• WHAT TO DO
Retype each record exactly, please. Skip none.

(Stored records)
The rows below come in pairs that one turn or mirror swaps. Which row does each named row swap with?
The rows were stretched afterwards, more along some directions than others.
Sivub: [-15.4  16.1   7.1   7.5  -0.3  -7.5  -3.4 -21.6 -13.1  -1.1   6.0  -3.8
   7.3  -0.8  -1.1  -2.0   2.7 -12.9  -4.0 -18.6 -25.2  -1.8 -12.5]
Nodob: [ 16.7   6.1  -6.1  15.3 -21.5  -4.0  11.5 -19.4  -4.4  -2.7   5.2  -1.0
  12.1  -3.1   9.1  -6.1   4.8  -2.0   5.0 -24.9  -3.5  27.1   8.1]
pesuk: [  8.2  -7.9   9.6   2.0  -3.4  -5.1   2.9 -13.9 -12.9  10.6  -8.8   5.3
  24.5 -14.0  10.9 -10.9   2.2   2.8   8.3   0.7 -15.9   1.4  -7.9]
zogi: [ -4.6   2.4  -1.6   6.8  -0.1  -0.9  -2.0   2.5  10.2  21.0   1.2 -12.9
  15.5  -9.5   7.5   0.6 -13.4  -1.0   4.1  19.4  -1.9   8.3 -10.7]
Borob: [ -3.1  -8.9   4.2   0.9  -7.8  -5.9  22.6  -8.9   8.7   1.9  -8.5 -10.6
   8.0   4.5  -5.5  -2.3   1.8   7.7   5.3  -2.9 -22.2   3.9  19.1]
sib: [  2.5  -1.3   4.1  11.7  -6.9 -15.8  11.7 -14.2 -10.4   4.8  13.0   1.6
   7.7   0.4 -12.4  -6.6   0.7   4.2   3.9  -0.6 -11.6   0.6  -5.6]
pemo: [  2.9  -9.2   0.2  13.5 -11.1   3.0   9.6  12.6  -4.0   3.9  -1.8   1.9
   4.1  19.3 -11.7  10.1 -12.5   9.2  -3.9   0.0  -4.5  -0.5  -0.7]
bobo: [-18.4  -1.3   8.5  -8.0  11.7  -2.5  -8.4  24.9  -0.1  14.1  12.0  -5.1
  -9.3  -3.8  -7.3   0.6  -0.5   1.5  10.3   9.8 -10.8 -14.3  -8.4]
zafon: [ 11.1   4.7   1.8   3.3 -11.4  -6.9   8.2  -9.5  -3.9  21.4  -3.1  -3.6
  24.5 -16.3  17.2  -5.6  -3.9  -3.2  11.8  -2.6  -6.8  19.7  -6.9]
lik: [  7.4   0.5  -5.5  10.4   1.5 -10.1  -6.2  -9.7 -16.6   2.1   0.5   2.6
   2.1  -1.9   0.4 -11.4  -3.1  -4.8   2.1 -18.1  -9.2   8.0 -12.3]
bidom: [  6.3  -4.0  12.1   4.8 -18.6  12.2   7.2  -5.6   9.4  -1.3  -0.6 -11.9
   9.6   8.0  -9.7   7.5  -3.1  -1.0   8.2 -14.5 -12.7   2.9  11.0]
Bavev: [-15.6   2.1  -8.7   4.8   6.3 -16.2  19.0   1.1   3.3  17.9  -2.3  -5.9
  -1.1   5.9 -13.2  12.5  -3.2 -10.7   1.6   5.7 -20.0   9.5  -7.2]
simo: [ -2.7   7.3  -7.6   2.5  -7.3  -8.3   1.4  -4.0  15.0  -4.2   0.9  -6.5
   6.6  -1.7   7.5  -0.6  -1.1  -2.8   3.1  -5.8 -12.2  14.0  14.3]
zap: [-17.4  -2.5  -7.0   9.5   2.8  -2.0  20.6 -27.5   7.1  -1.1  -6.1  -2.1
   2.6   9.9  -6.2   6.9  -6.3  -2.0  -5.1   2.0 -21.6   1.6   9.1]
zoz: [  6.4  16.0 -20.9   2.8   0.1 -16.9   7.8   3.8 -10.2   3.3  -7.7  -7.5
  14.3   3.6   1.0  -6.4  -1.2  -2.9   6.2  -9.0 -24.3  25.3  -5.0]
goro: [  3.2   5.3  10.6   2.5 -13.2  -4.6  20.1 -17.0  -2.8   7.8  19.3 -21.0
  25.6  17.8  -9.7  12.7 -11.2  -1.8  -8.3 -12.4 -17.0   9.2   1.3]
dani: [  2.7   2.1  -8.8  -3.5  -9.7 -14.0   4.1   0.4  -1.2  15.1  -8.2   8.1
  23.0 -13.2  13.9  -8.2  -7.1  -2.5  14.1   7.6 -12.4  16.8  -9.0]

• RESPONSE BELOW
The rows below come in pairs that one turn or mirror swaps. Which row does each named row swap with?
The rows were stretched afterwards, more along some directions than others.
Sivub: [-15.4  16.1   7.1   7.5  -0.3  -7.5  -3.4 -21.6 -13.1  -1.1   6.0  -3.8
   7.3  -0.8  -1.1  -2.0   2.7 -12.9  -4.0 -18.6 -25.2  -1.8 -12.5]
Nodob: [ 16.7   6.1  -6.1  15.3 -21.5  -4.0  11.5 -19.4  -4.4  -2.7   5.2  -1.0
  12.1  -3.1   9.1  -6.1   4.8  -2.0   5.0 -24.9  -3.5  27.1   8.1]
pesuk: [  8.2  -7.9   9.6   2.0  -3.4  -5.1   2.9 -13.9 -12.9  10.6  -8.8   5.3
  24.5 -14.0  10.9 -10.9   2.2   2.8   8.3   0.7 -15.9   1.4  -7.9]
zogi: [ -4.6   2.4  -1.6   6.8  -0.1  -0.9  -2.0   2.5  10.2  21.0   1.2 -12.9
  15.5  -9.5   7.5   0.6 -13.4  -1.0   4.1  19.4  -1.9   8.3 -10.7]
Borob: [ -3.1  -8.9   4.2   0.9  -7.8  -5.9  22.6  -8.9   8.7   1.9  -8.5 -10.6
   8.0   4.5  -5.5  -2.3   1.8   7.7   5.3  -2.9 -22.2   3.9  19.1]
sib: [  2.5  -1.3   4.1  11.7  -6.9 -15.8  11.7 -14.2 -10.4   4.8  13.0   1.6
   7.7   0.4 -12.4  -6.6   0.7   4.2   3.9  -0.6 -11.6   0.6  -5.6]
pemo: [  2.9  -9.2   0.2  13.5 -11.1   3.0   9.6  12.6  -4.0   3.9  -1.8   1.9
   4.1  19.3 -11.7  10.1 -12.5   9.2  -3.9   0.0  -4.5  -0.5  -0.7]
bobo: [-18.4  -1.3   8.5  -8.0  11.7  -2.5  -8.4  24.9  -0.1  14.1  12.0  -5.1
  -9.3  -3.8  -7.3   0.6  -0.5   1.5  10.3   9.8 -10.8 -14.3  -8.4]
zafon: [ 11.1   4.7   1.8   3.3 -11.4  -6.9   8.2  -9.5  -3.9  21.4  -3.1  -3.6
  24.5 -16.3  17.2  -5.6  -3.9  -3.2  11.8  -2.6  -6.8  19.7  -6.9]
lik: [  7.4   0.5  -5.5  10.4   1.5 -10.1  -6.2  -9.7 -16.6   2.1   0.5   2.6
   2.1  -1.9   0.4 -11.4  -3.1  -4.8   2.1 -18.1  -9.2   8.0 -12.3]
bidom: [  6.3  -4.0  12.1   4.8 -18.6  12.2   7.2  -5.6   9.4  -1.3  -0.6 -11.9
   9.6   8.0  -9.7   7.5  -3.1  -1.0   8.2 -14.5 -12.7   2.9  11.0]
Bavev: [-15.6   2.1  -8.7   4.8   6.3 -16.2  19.0   1.1   3.3  17.9  -2.3  -5.9
  -1.1   5.9 -13.2  12.5  -3.2 -10.7   1.6   5.7 -20.0   9.5  -7.2]
simo: [ -2.7   7.3  -7.6   2.5  -7.3  -8.3   1.4  -4.0  15.0  -4.2   0.9  -6.5
   6.6  -1.7   7.5  -0.6  -1.1  -2.8   3.1  -5.8 -12.2  14.0  14.3]
zap: [-17.4  -2.5  -7.0   9.5   2.8  -2.0  20.6 -27.5   7.1  -1.1  -6.1  -2.1
   2.6   9.9  -6.2   6.9  -6.3  -2.0  -5.1   2.0 -21.6   1.6   9.1]
zoz: [  6.4  16.0 -20.9   2.8   0.1 -16.9   7.8   3.8 -10.2   3.3  -7.7  -7.5
  14.3   3.6   1.0  -6.4  -1.2  -2.9   6.2  -9.0 -24.3  25.3  -5.0]
goro: [  3.2   5.3  10.6   2.5 -13.2  -4.6  20.1 -17.0  -2.8   7.8  19.3 -21.0
  25.6  17.8  -9.7  12.7 -11.2  -1.8  -8.3 -12.4 -17.0   9.2   1.3]
dani: [  2.7   2.1  -8.8  -3.5  -9.7 -14.0   4.1   0.4  -1.2  15.1  -8.2   8.1
  23.0 -13.2  13.9  -8.2  -7.1  -2.5  14.1   7.6 -12.4  16.8  -9.0]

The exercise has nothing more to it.